- Description of the task -
Restate word for word the line containing "-34 -38 -22" and all remaining lines of the entries below.

(Records supplied Opens)

The same things were measured in two ways. Each way mixes the same 12 hidden numbers, adds some noise and spreads widely along 7 directions of its own, which tell nothing about the thing.
Some things both ways: the first way, then the second way.
[  5  12  15 -32 -54   3 -46  -9 -26 -65  -6  33  48   0 -53 -22  13  -2
  -9   5   2  18]
[-23 -25  21 -20 -15  -6  50  18 -16 -22  -1  16  15 -24 -17  -2 -33   8
  12 -44  -1]

[-17  -9  33   6 -19 -30   1  19  -1  16 -14  -8  14  28 -17 -14  -2 -14
 -21  43  30 -18]
[-23  20 -44   0 -45   6  -9 -26   2 -10  28  -1  27 -13  10   6 -14   9
 -26 -34   5]

[ -6  19   9   2   3 -17  -1  -3 -41 -26   5  10  21 -54  15  19  41  17
  43  -7  -1 -22]
[ 29 -55   0 -16  -9 -11  -2  -8   6  10 -22   8  15 -31 -15  47   8  22
  26 -58  12]

[ 12  25 -37  -3 -32  23 -30  11 -29 -44  28  25   2 -44  15  18  31   8
  11 -27 -12  -3]
[ -8 -51  -3   5  24 -11  11  -3  18  -3  -6  11  13 -28 -38   9 -12   6
  28 -57   6]

[  9  -3 -43  21  16  -9 -17 -10  14  40  35 -29 -20 -54  54  11  24  -3
  28 -15 -46   3]
[-48  -5 -18  24  -9   6 -15   1  14  25   0 -20  -9 -16 -14  -9  14  -9
   2 -18 -19]

[-31   5  59  -4 -33  10 -19  -1   2 -16 -24  26   4  12 -30 -35 -37 -24
 -17  37  39  16]
[ -4 -20  24   6 -60  13   4  25 -11  19 -39 -24   7 -27  -9  22  -4  21
  -2 -16 -16]

[-50  18  44 -18  -5  19  20 -14  -8  25 -28  -6 -31  28 -23 -46  -9 -38
 -60  48  16  26]
[ 31  -5   3  39  26  22 -42 -13 -32  -1   1  17  -6  25 -13   5   9   3
   7  35  -5]

[-38  27  36   9  20 -32   7 -18   6  30   8  -2  50 -30  24   5  44   9
  42  28 -10  17]
[-14  47   9  -1  -5  -3  18  26  -3  -9  -1 -10  37   7  11 -64  24 -43
  -6  -4  -4]

[ 17  -9 -45  10  30  17 -27  -3   9 -36  15 -15  19 -23   1  27 -42  45
  46   3 -16   9]
[ -1  -2  32  -3   1   4  -8  -7   7  12 -22  -2  -6 -21 -36 -11  35  19
  -9  -6 -20]

[ 21 -19   5  33  25 -52   3 -14  17  29   3 -38  -2  14   5 -15 -13  -6
  10 -21  -3 -25]
[-14 -13   7  24 -46  -8 -19 -18   2  23 -14 -14 -21 -17 -24  37   0  31
   2  -7 -15]

[ -7  22  -9 -10  16 -30  -3  -5  -9  -6 -10   4  10 -40 -11  11  19  33
  15   3  -7  11]
[ -9 -17  11 -43  -5  -5  14 -25   9   8  33   4  30 -29  -5  12  -4 -25
   2 -32 -21]

[ -9  15   0   0  11  52 -15  10 -15 -26  -8  -1  18  28  -6 -21 -11  41
  13   7 -27 -13]
[ 19  -3 -10  -5  -9  28  -9   3 -27   4  -2  -6  32   3  13   2 -18 -14
   3  13  22]

[ -9 -15   7   6  -9  -5 -20   3   6   2   3  -2  16 -18   1   4  -4  -7
  10  33  12   6]
[-37 -13  42  15 -47   2  15  16 -17  11  17 -25 -20  -9 -19 -30  12  39
 -10  -7  33]

[-27  20   1 -11  -3  22  -1   0 -14   2  -6  38  32   3  21   1  24  -3
  16  13 -28  24]
[  2 -64  26  27  27  12  -5  13 -31  -9  17 -31  28 -18 -14  41  -7  12
  35 -16  14]

[-25 -19 -10  -3  21  42 -12  -4  24  15 -12 -11 -49 -19   8 -10 -34   1
 -29  19  -4  63]
[-66 -17  24 -43  -2  -4  22  20   6  32   7 -35 -41 -27  -9   2   5 -24
   6  -3 -22]

[-21  24   6   2 -20   4  -9   3  -6  19   1  16   5 -19  38 -17  19 -11
   1  21 -31 -16]
[-30  11  19 -30  -8   6  -1  -6  11   6  26   6 -19 -20  -2 -12 -26 -54
 -13  45  17]

[-27 -23  25   7  50 -27  17  -3  15  34 -11 -22 -25  25  -5 -14 -21   7
 -15  35   4   8]
[ 10 -43 -17 -15 -45   5 -18   3 -16  13 -46 -27   3 -26  28  25  20  16
   3 -27 -27]

[-36 -16  37  11  43 -48  15  -1  -1  30 -31  10  13 -41  32  15   9  22
  43  30   2   9]
[ 34 -47   2 -21  -1 -31 -17 -25  20  -7 -27 -40  29 -48  12  42  12   7
   3 -32 -24]

[  8 -13   1  13  49 -43  17  -2  -9   8  14 -28   1  17  12  18  13   5
  10  -5  -1 -19]
[-16  -3  53 -15 -16  24  24  14 -43 -15  17  22 -51  33  -5 -39  15  -7
  -8   6  24]

[ -2  18  19 -10 -22   1  29   1   2   5  22  37  41   4  21   4  43 -31
   0  -2 -11   0]
[-19  -3  35  18 -32  22   3  16 -16   2  22   6 -11   7 -14  16  23 -13
   7 -19  24]

[ 13 -28  40 -16   4  27 -16   0  14 -14 -21   8  -4  40 -29 -28 -17 -26
 -34   2   9  20]
[ 12  31 -15  21 -15  25 -25  15 -17 -23 -45  -6  -8  21   4 -18  43   3
 -35  -6 -40]

[ 38 -33   0   6  44  33 -10 -21   4 -35 -22 -10  -6 -32 -35  -3 -26  17
  15 -23   3  10]
[ 54  -2   2  57   2   9 -53 -39   1 -10  -9  -5  23  15 -13   6  40   4
 -10   1 -17]

[ -4   1 -13  11  11  -2  18   0  28  11   3  21   4  -3  13   6  -5  -1
 -21   2   2  23]
[-12 -48 -12  -7 -68  11  -6 -13 -27  34  -3 -41  16 -18 -13  54   6  -7
  19 -49 -22]

[  0  27  43 -32 -23  -9 -28 -13   4  10  -8  31 -12   8 -24 -40  50 -41
 -50 -13 -11  25]
[ 15 -76  34   9 -18  24   6  21 -36   8 -16 -16  18 -19 -14   4  -9   9
  22 -14   4]

[-48 -14  38 -17   6  14  13   7 -12   9 -42  -1 -14  -5  -8 -16 -34  11
  10  48  17  17]
[  9   9  -1 -26  12  10   5  -6   7 -34   3  -3  27 -19  34  31 -33 -32
  -9  -4 -18]

[-23   6   9  -9  12  41  16  -1   5 -20  -9  13  32  29 -16 -14 -22  26
  -8  35 -16  25]
[ -6 -34  35  -9 -19  18  -4 -12 -28  27  36 -10   0 -13 -21  34  -1  12
  17   2  42]

[-43  20  -3  25  14 -23  38  35   8  42  15   7  23  65  47   6   0  21
  -2  36 -13 -20]
[-32 -34   5  -5 -20  -8  -3   2 -11  25  17 -23  -9 -24 -21  27   9  48
   9 -27  21]

[ 25 -24 -20 -13   0  -5  -3  20  40  25  10   0 -24  16   3  -4  -5  -4
 -21 -19 -12   1]
[ -9 -32  72  -2 -25   5  13   4  -5 -17   7 -15 -21 -24   9 -18 -14  -5
 -11  23  22]

[-12   5  28 -26  -4  32  15  -5  11  -2 -26  21  21  -2 -22 -19  21   3
 -19   5  -5  38]
[ 54  -4  -3   5  -5  -5 -29 -17   4   8 -24 -20  43  -8  19  33  25 -18
  10 -13 -17]

[-41  -7  41 -21 -17 -11  13  13  21  43 -14  22 -28  23  12 -22  -8 -35
 -34  32   9  33]
[-12 -36  44   9 -57  45  17  37 -49  10 -20 -39 -16   4  10  14  -5  21
  -1 -10 -24]

[ 39 -46 -10  -8  -3   1 -28   2   9  -8  24   3 -14  21  -6 -22  -6 -13
   1 -34 -38  -3]
[ -8 -40  32  26 -24  24  15  14  -4 -38 -33  -6 -16 -24  34  -5 -41 -29
   5   0  -3]

Other things, the second way, with their names:
<1007>: [-68  33  37   2 -17  27   8  28  -1   8  18   8 -41  -2 -30 -35  44   2
 -24  -9 -23]
<234>: [-37  33 -18  18  -9  27 -21   0 -14 -14  18 -31 -14  20  21   9  24 -29
 -25  -9 -49]
<217>: [ 36 -48  35   3  -2  18   7  -8 -31 -35  -2 -18  22  -4  25   5   0  -6
  10 -18  16]
<499>: [-14  14  28  -4  -5  33 -15   2 -19 -10  34  -1 -12  15   8   9  15 -62
  -9  19   0]
<718>: [ 36 -36  13  20  -3 -11 -39 -35   6   2  10 -10 -11  -8 -19  84  24  43
   3 -25   5]
<590>: [ 10 -17   0  10  30  -8   0   8 -17 -38 -12  -1   0   7   7  -4  -2   4
   3 -21 -12]
<185>: [-13  -5  -4   5  -1  15 -18  -8  12   6  -7 -16  20 -28 -15  20  30  29
 -13 -37 -54]
<692>: [ 12 -25   5  41 -55  23 -15  -5 -30  -5 -28 -29   5   8   0  -3  10   9
  -3 -14 -21]
<626>: [-31  67   6 -19  -8 -36  -7   5  41  17 -14   3 -14 -22   3 -21  30 -23
 -18  22  -7]
<425>: [  4  12  46  30 -32  33  15  18 -48 -22  14  18  -7  35  25 -20 -33 -53
  10  36  29]
<844>: [ -6 -10  11  -9  15  13  22  18  -5 -50  -8   3  -1  -7  22  11 -29 -34
  -4 -22 -20]
<544>: [-32  12 -17 -10  -5  15   5   4  10 -18  34   1   4   0   5  15  -8 -41
  -9 -35  -3]
<471>: [-16  -4  14  27 -34  10  15  19 -18   0  -6 -11  22  -7  -2  17  16  12
  13 -48 -34]
<973>: [-17  -4   5  12 -40  12   5  14  -9  12 -32 -26 -32   9  35  18  10  -7
   6 -18 -30]
<426>: [  5  -7  22  13 -45  25   1  15 -33  -4 -11   2   8   2   5  -2  34  29
  -6 -33  -4]
<195>: [ -9 -39  34   4 -40  39  -5  -6 -36   9  20  -6 -34   5 -41  51  -8  33
  -7 -15  21]
<251>: [-25  30  33 -12 -28   4   3  14 -18   1 -13 -10 -37   8  -3 -59  36  12
 -35  22  -6]
<155>: [-38   8  20 -18 -11  13  10   1  -5  16  29   5 -10  -8 -11  17   5 -40
  17  -9  14]
<101>: [-20  18  69  -1  -3  28  36  40 -11   2 -14  -8 -17  12  -6 -33  -5 -52
   0  26 -18]
<699>: [  4 -17  -7 -15  16 -18  12  -4  13 -35 -17  22  12 -29   8 -19 -22   1
  -2 -28   5]
<952>: [ -2  53 -11 -18   4  11   2  10  -3 -10  -8  36  14  11  -6  -2  -3 -47
  -7   3 -16]
<264>: [-21 -17  22 -25   3   2   7  13  -9  -9   5 -21   3 -24   3 -13   7 -13
  -7  -5  -7]
<835>: [-18  30  16  -3  13 -14   4   3   4  -8 -13  18 -42  12 -12 -17  38  30
 -16 -21 -25]
<625>: [  8   7  49 -14  -7   7  12  -1 -14   1  -4 -18 -30  23   0 -27  13 -33
  -9  20   1]
<6>: [-50  -4  22 -16  -9   6  19  40  -1  -8  12  -5  12 -36 -15 -27  15   2
  -5 -22  24]
<981>: [ -2   3  21  26  -3  16  35  18 -15 -27 -21  12  18  11   7 -56 -41 -48
  13  -4 -13]
<800>: [ -1 -57  23   4 -20  19 -16   4 -17 -24  16  -9   1 -30  -7  34 -12   7
  -6  -5  23]
<278>: [ 23 -36   5  26   5  44 -28 -17 -16 -47  15   4  27  -8   7  30 -21 -31
 -10  -7 -30]
<833>: [ 18 -11  34   2 -32  14  39   4 -33 -25  -9  11  22   4   8 -16 -31   0
   1 -20   4]
<256>: [-23   3   0   6  29   0 -31  15 -10  -6 -10 -11 -18  -8 -25   5  35  -2
 -11  14 -28]
<338>: [-21 -10  32  13 -32  15  32  38 -51  20  10  -5   4  17  -7  22  17  19
  39 -42  23]
<821>: [ 35  -8  57   9 -24  -3   5 -13  -5 -18 -11  -4  -6  -5   5  34  -5   9
  -1   2   5]
<198>: [ -4 -37  27  26  38   1  14   1 -10  -8  -2   0  12 -11 -18 -27 -14   0
  31  -3  15]
<402>: [  9  26 -16  25 -17  13 -28 -40   5  -5  14  17  35  -1 -24   5 -30 -48
  -8  19 -14]
<1015>: [-10 -60   3 -31 -54  41  37  27 -40  20 -23 -21 -10   3  -7  27 -15  24
  12 -68   8]
<592>: [ 44 -15  10  25  10  12 -35 -34  -4   5  -7   5  24   5  -3  17   6 -43
  22  14  -7]
<970>: [ 10   9   9 -29  -1  -4   2   9   5 -41 -29  -7   8 -21  39  21  -5 -52
 -13  -5 -45]
<950>: [ -7 -27  14   8 -59  35  31  42 -44   8 -22 -12  25  -5  38   3 -28 -25
  30 -22   9]
<704>: [ -9  -5  -3  53   5  24 -52 -37  -1 -11  54  -9  10   2 -27  15  24  -9
 -10   0   8]
<874>: [ 32 -49  23  -3 -52  11  10  16 -46  -5 -42   1  -2   0   9  23 -13  15
  15 -21  28]
<211>: [-33  -3  12  -3  14  12  -7   2  13  -4   7 -10  -3 -22   9  -4   8 -64
   8   7  -9]
<255>: [ -3 -18  26  21   7  19  10  11 -48  -3  20 -29  21  15 -29  13  -8  27
  12  -4  16]
<12>: [ 10   0   2  13  12 -24  -7   4  28  -6 -24  19   3 -14  10  30  35 -13
  27 -52 -13]
<325>: [-19   0  37   2  -2 -20   3  14   1  17   0   4 -13 -19 -14 -26  22   7
   9  12  -8]
<807>: [-56 -24  22 -23 -13  17  12  31 -16  19   6 -39 -35 -15  -4  51   3 -21
  13 -12 -18]
<497>: [ 14  27 -29 -10   3   5 -27 -10  14 -21 -21  -6  -7   9  37   6  26 -41
 -20  -8 -17]
<992>: [-13  -6  41  41 -14  20 -19 -14 -12  -6  21   0 -26   7 -31 -10  -1 -25
  -5  29   5]
<222>: [ 63 -21  49  28  20   8 -32 -27   5  23 -41   2 -10   1  -8  -3  41  10
  11  26   0]
<342>: [  5 -56   0   9 -31  44 -15 -12 -36 -12   8  -9  20 -12 -30  21 -23  -4
  -5 -16   2]
<212>: [ 39 -37  12  -9 -42  24  -4   2 -24  30 -37 -17  39 -10   6  27   0 -38
  25 -11  -7]
<830>: [-28 -29   7  14 -13  17   1   8  13   8  24  -7   3 -23 -31  20   8  43
  -7 -53  22]
<91>: [ -2  33   9 -14   5  44 -26   3 -23  -5  13   7 -15  22  -8  -4   7 -49
 -26  47  -2]
<536>: [  1   9  43  19 -31   0  20   6 -25 -14   4   7 -12  14   8  -6  -5  14
   8  -6  44]
<138>: [-64   3  41  -7 -41 -21   9  -9  20  22  30   3 -60 -21 -18 -13  13 -10
  -8   6  -5]
<422>: [-17  -8  21 -39  20  -9  14   7  13  16 -17   2 -37  -9 -27  11  31   5
   6 -33  -6]
<455>: [-12  -3  36  14 -36   9  25  40 -49  26 -31 -16 -14  19 -11 -14   9  10
  30  -3  13]
<576>: [ 24  11  13  31 -17  35 -42 -18 -17 -13 -16  -2 -13  14  15   3  14   8
 -27  29 -28]
<382>: [ 14 -12   4  22 -16   3 -14   1  23 -11 -50  -3  16 -36  11  -5 -10 -16
  -5   3 -31]
<617>: [  8 -22 -21  -9  13  15 -16 -26   7  16   6 -16  32 -19   6  36 -18 -30
  21 -15  -6]
<207>: [ 13 -66  21  -3  24   1 -14   0   1  -7 -23 -33  23 -42  -3  18  18  -3
  17 -21 -30]
<136>: [ 24 -25  24  33 -13  -2 -12   4 -29  31 -31 -32   7  13 -46  23  24  26
  23 -14 -22]
<379>: [-19  49   8   9   3  26   2   6 -16 -29  10  22  -9  24   0 -21  12 -21
 -26   0 -41]
<912>: [ 11   6  21  32 -67  44 -43  -9 -23  -1   2 -17 -15   8  28  20  38   1
 -36  13 -43]
<451>: [-30  32  -9  40  -6   9 -14  31   0  -2 -20 -15   7  -6 -16  -5  37  31
 -12 -27 -44]
<476>: [ -4   3  20 -12  15 -23 -15 -22  14  23   0 -16 -21 -15  -7  21  30  23
  -1   8 -27]
<749>: [ -2 -22  -3   1 -29  33 -16  -4   3 -25 -25 -12  15 -28  14  -7 -19 -46
 -14  -7  -7]
<70>: [-50   0  -6  17 -31   5  36  48 -25 -28 -15  -1  -7  -2  20  -5 -35   2
   3 -36 -23]
<853>: [ -8 -41  29   7 -40   9   1  -9  -7  13  -2  -5   3 -24 -29  31 -20 -24
  25 -11  13]
<647>: [ 13 -36  35   9   6   0  25   4 -14 -11 -19 -14  25 -15  -3  15 -26 -13
  26 -18 -14]
<1010>: [ 24   6  20   2  -4  -4  -5  -3   2 -12 -39  15   3  -3 -17  -3  14 -16
  -1  -4 -14]
<493>: [ -6 -17  43  23 -53  17   2   9   2   2 -21   0 -27 -15  -1  33  -5  11
  -5 -12 -20]
<428>: [ 24  17 -14 -17  -4  -2 -31  -4  16  30 -25   2  12 -12  10  23  10 -33
   4  28   7]
<690>: [-32  35  11  -6  -9 -19  -4  27  21 -17 -10  23 -24 -22  -9  -7  25 -12
 -16  -4  10]
<553>: [ 34 -42  40   5   0  40  -8  -2 -41  29  -3  -5 -11  23 -34  30   4  20
  16   7  24]
<506>: [  8 -45  21  44  -6  24 -13 -10 -15 -36  18 -13  40 -30   2  25 -43  11
   4  -2   0]
<545>: [ 33 -15 -17  11 -13  41  -5  -6 -32  -3 -28  -6  31  10  23  14 -12  -5
  11 -29 -32]
<276>: [  3  -2  44  -4 -21  27   3  -5 -38  17  18 -20   9  10  19 -49  -7 -36
  -4  54   2]
<881>: [ 22   3  55  19   6  21 -14   1 -36   3  -1   3 -32  40 -17   3  42 -12
   5  20 -18]
<468>: [ -1 -10 -18  27  17  -8 -29   5   1 -24 -24  -6 -10  -4  12  -9  13 -25
  -2   3 -33]
<408>: [ -9 -31   7 -28  13   0  12   2   0  -8 -13 -16  -4 -27   0   2 -20   2
   7 -10  22]
<932>: [-17   2   4  10  -4  13  -8  16  -6  -6  -2 -11  14 -18 -28  36  17  36
 -13 -33 -17]
<642>: [-49  43  48  17  18   2  25  35   3   7  51   3 -18  18 -14 -25  45   1
   2 -19  11]
<187>: [-31  -9  57   6 -27   7  32  20 -41  11   2  -5 -24   6 -13 -46  -5  -5
   8  17 -19]
<603>: [-27  54  11 -23 -28 -11 -20 -16  31  34  10  -6 -28 -12 -22  15  29 -23
 -24  21  -2]
<394>: [-16 -32   2 -12 -19  27  -2  10 -14  -4   2 -15   1 -16   4  22 -16  -9
  -5 -15 -19]
<18>: [ -3  47  45  39  10   6  12   3 -29 -15  21  26 -12  38 -16 -48   9  13
  -6  27   4]
<518>: [ -3  23   8  10  -9  -4   6  11   8   2 -28 -30  -5  12  10 -11  28   5
 -14 -26 -61]
<60>: [ 30 -31  26   9 -18  20 -14 -37  -9  19  11 -11  20   1   1  19 -10 -59
  24  13  12]
<135>: [  2 -24 -13  -4 -50  18   1 -19   7   9   1 -21  30 -19  12  35 -30 -31
   4 -36 -11]
<987>: [-29 -38   3 -15 -12  31  20  18 -22  11   8 -24   0 -10  14  19 -16   3
  10 -35 -12]
<646>: [  1   2  14 -52   5   5  23  -5  -7  -7  -7 -10  13 -17  37 -22 -19 -42
  -6  12   0]
<779>: [-37  -7  44 -11 -53  23  19  16 -67  15  31   4 -42  27 -37 -10   0  12
  -4   7  27]
<220>: [ -9 -77  34 -13 -30  20  -7  -5 -32  -7  18 -10 -29 -20   4  52 -31  -6
  15   3  28]

Some of these things the first way, each followed by its name:
[-60 -11  52 -31 -19  -1   7 -14   3  17 -17  30   2 -20  -6 -38 -21  -9
   7  60 -15  35]
<506>
[-21  15  16  12   1  19  -9  23 -36 -49  -7  21  25  42  -7  15 -12  12
  -4  19  30  11]
<422>
[ 12 -25 -30 -12  -2  16 -31   4  22   3   1 -21 -13 -32   3   7  -8   0
  -4  15  -5  15]
<251>
[  6 -12 -28 -22  19  60  29  -7  28  11  -5 -33 -37 -32 -28   6 -13   4
 -15  -8  14  45]
<642>
[  9  10 -10 -24 -43  21  14   3  -9  -5   6   6   1  -8 -30   7  40 -47
 -42  -8  33  22]
<12>
[-10  -1  17 -18 -33  -5 -27  -3 -22 -20 -25   5  12   5 -37  -7  -9 -36
 -18  30  33  20]
<379>
[  1  -9  20 -18  25 -23 -42 -18   6  12  -8 -16   8 -17  -8  -8  37   7
  17  -8 -24  37]
<264>
[ -5   8 -58  -3 -21  38  -3  38 -11 -16   2  -2 -25  18  -7  17 -36  12
 -20  14  19  -4]
<545>
[  2 -13 -13  18  37  27  19  11   5  10  -5   6 -47  36  13 -17 -33   2
 -27 -13  -9 -18]
<468>
[ 17  36 -25   6 -29  18 -40   0 -42 -48   0 -17  24  -6 -23  10   3  -3
  20 -12  28 -28]
<952>
[-24  22  -1 -14 -14  82 -19  13 -27 -56  -6  40  18  16   8 -13 -28  20
   8  19 -20   8]
<91>
[-10  14 -31  19  21 -14  56   5  20  46  18 -37  10  23  14  27   1  -9
  -3  11  23  -4]
<338>
[-15 -26  41  29  44 -57   5 -14  11  13   9  -8  15  23   4  -7 -15   9
  22   8   4   7]
<692>
[ -1 -52  12 -18  20  49 -20 -17  -1 -19 -33   4  -6 -14 -20 -18 -25   0
   2   8 -18  57]
<234>
[-33 -21  19 -23 -25  82 -37 -17 -28 -52 -31  43  15 -31  -9 -16 -25 -18
   2  37  -9  73]
<807>
[ 38   0 -34   5 -35  34 -32  10  26  -8  -2 -20   5 -10  -9   6   1 -22
 -23 -21  24   9]
<603>
[  1 -14   8 -23   3  38 -32  -6 -19 -35 -14  24 -10 -25  -5 -24  -7  21
  18 -13 -40  14]
<394>
[-24 -10  10 -19   2  -2  22 -10  56  73   8 -33 -35   0   9 -19  -8 -30
 -23  16  -2  47]
<451>
[-17  17 -46   4 -18  36   3  19   6  10  11   2 -21   7   8   7 -24 -11
 -35  33   6  12]
<198>
[-39   9 -18   5 -22 -28  18  39 -12  36 -14  16 -14 -12  45  42  -9 -28
   9  39  51 -19]
<970>
[  9   3 -42  14  -4   3  17   1  -4  21  17 -35 -27 -21  13  13  -6 -23
   7  -7  20 -35]
<425>
[-49   0  44  16  35  -5  16 -12   3  22   1  10   5  27   8  -9 -18 -20
  -7  55   7  36]
<211>
[-27   2  25 -24 -35  18  29  24  15   0   4  42  -2  41  15 -13 -10 -23
 -45  18   6  21]
<195>
[-15  54  -1  28 -34 -39   4   7  -8   9  21  25  47  14  34  -4  18  -5
  15   4  -8 -41]
<402>
[ -1  21  10  -6 -41  38 -58  -2 -30 -60  -9  39  32  -6 -20  -7  -4 -12
  16  -7  10  26]
<101>
[-18   9 -10   5 -11 -13  -5  34   6  36  15   2  12  26  55  12  29  -4
  -2  19 -25  -5]
<408>
[  8 -19  10 -36 -13   9   6 -12  25  -7 -12  -7 -16 -29 -41 -23  -9   2
 -26   1   3  25]
<833>
[  5  43 -30  12 -47 -40 -12  22 -17  -1  15  18  47  37  21  22  39 -33
 -22   5  18 -34]
<779>
[-19  17  20   2 -10 -12   0  32 -24  -6   1  54  26  42  28   3  10  -7
  13  16  -6 -39]
<800>
[ 10  -4 -19  24   4  -1 -36  15 -30 -33 -10  -5  13 -27  10  37   4   9
  31  -9  32  -3]
<625>
[-38  28 -30  -6 -22  16  48  20   2  14   9   9  18  23  15   2 -23  19
  -8  39  -6 -10]
<18>
[ 10  39 -18  24 -39 -44 -19   7 -10   0  41  21  41  -2  32  21  45 -26
  15 -24   5 -22]
<853>
[ 15   3 -40  10  -1  25 -27   5  -3  -8 -21 -15  20 -13   5  19 -11   2
  20   1   6   3]
<255>
[ 19   5 -20   0  19  19 -15   0 -19 -24   6  12  24   2   7  18  20   9
  29 -26 -18   1]
<499>
[-16  -7  -7  13   4   0  -8  14 -45 -21  -6  21  -3 -10  24  14  -8  -4
  24  17   7 -29]
<220>
[-14   8 -12  37  15 -35  -9  -7 -11  32   7 -48  31 -49  42  25  15  10
  69  23   1 -30]
<626>
[-40 -13  22  10  -6 -13  44   3  -8  13  -1  -7  41  -7  14  12  -7  -6
  23  60  21  -9]
<536>
[ 13 -23 -46  -4   8  53  28  41  19  14   9   1 -32  10  39  21  -2   8
 -18 -15 -11  -7]
<497>
[  1  17   2  11 -13  27 -22  -8   5 -28 -20   2  -3  13 -38 -10 -23 -14
 -34 -14  51  37]
<136>
[ 14  -8  37   7  25 -45 -10 -10 -11  21   1 -25   2 -10   7   0  53 -14
  22 -33  -2  -2]
<544>
[-20  14   3 -28 -12   2  -2  15  29  34  -7  42 -12  25   8  -6  21 -30
 -51  17  -8  51]
<207>
[-31   4 -19  17  13 -14  24  29 -25  20  -5   2 -13  -4  47  31  -3   4
  17  22  16 -24]
<590>
[-10 -11  45 -15  15  -2 -19  -6 -34 -38 -22  34   1  17 -30 -21 -18   3
  15   2  -3   6]
<278>
[-18  10 -12  25 -10 -48   6   3 -15  13  18  14  13 -24  33  13  11 -11
  13  19   0 -22]
<138>
[-10   6 -28 -39 -41  48 -25  17  -1 -36  -5  51  26 -19  -8  -1 -14  22
   5  21 -35  39]
<185>
[-20  11  26 -24   2  22  21 -30  15  14  -8   7  -7 -29 -14 -28  19 -19
 -31  10 -13  47]
<592>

(Records supplied Closes)

- Solution to the exercise -
[-10 -11  45 -15  15  -2 -19  -6 -34 -38 -22  34   1  17 -30 -21 -18   3
  15   2  -3   6]
<278>
[-18  10 -12  25 -10 -48   6   3 -15  13  18  14  13 -24  33  13  11 -11
  13  19   0 -22]
<138>
[-10   6 -28 -39 -41  48 -25  17  -1 -36  -5  51  26 -19  -8  -1 -14  22
   5  21 -35  39]
<185>
[-20  11  26 -24   2  22  21 -30  15  14  -8   7  -7 -29 -14 -28  19 -19
 -31  10 -13  47]
<592>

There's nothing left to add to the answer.